In the data below, find the line that contains "107 123 104]" and the line that contains "x18: [129 128". Copy both, plus every line between them, exactly.

Segment Start: The data

Each row below holds a small network's activations on one input, seen along a few directions.
In each table, some parts of the input vary, and every possible input appears once, in random order.
Descriptions start from the smaller parts, as in this example, which fits no table here: one of 3 separate values, together with either a single point or one of 9 places around a ring or (one of 6 places along a line, together with one of 8 places around a ring).
Shared parts are said once, and a part with two or three values counts as separate values.
In the rows, 128 means zero.

Other details of the inputs shift rows strongly along three fixed directions, in all tables alike. That doesn't count.

Rows:
x1: [124 194 176 137  66 227  85 104  75 227  84  60]
x2: [106 134 143 135 139 118 115 100 183 115 160 172]
x3: [141 123 132 136 142 133 194  77  90 139 147  59]
x4: [154 157 163 116 141 133 118 128 180 106 167 163]
x5: [129 139 139 125 133 145 108 123 200  88 156 164]
x6: [141 130 104 143 121 138 193  90 108 152 144  77]
x7: [134 121 113 137 128 102 108 189  98 152  85 154]
x8: [130 136 150 131 138  84  92 178  67 121  78 147]
x9: [105 156 148 128 134 128 106 121 178  94 168 175]
x10: [158 133 144 119 144 125 129 131 188 129 172 140]
x11: [149 114 129 135 121  70 106 162  92 145  76 138]
x12: [105 125 126 142 132 103  82 168  88 101  70 145]
x13: [112 123 121 137 124 117 104 189  92 121  68 168]
x14: [126  64  91  43 126 105 139 140 124 107 123 104]
x15: [135  40  87  49 116 120 148 134  84 100 171 120]
x16: [125 121  96 151 115 148 182  88 120 146 136  80]
x17: [131 130 120 128 144 138 107 122 210 113 164 152]
x18: [129 128 128 132 124 110 115 188  80 128  79 160]
x19: [130 124  98 153 130 183 182 108 118 160 136  73]
x20: [120 151 126 141 132 164 187  96  82 129 152  76]
x21: [133 118 122 132 129 116 123  92 208 104 162 142]
x22: [107  58  94 120 149  86 162 122 125  81 130 115]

Segment End: The data

● Answer space:
x14: [126  64  91  43 126 105 139 140 124 107 123 104]
x15: [135  40  87  49 116 120 148 134  84 100 171 120]
x16: [125 121  96 151 115 148 182  88 120 146 136  80]
x17: [131 130 120 128 144 138 107 122 210 113 164 152]
x18: [129 128 128 132 124 110 115 188  80 128  79 160]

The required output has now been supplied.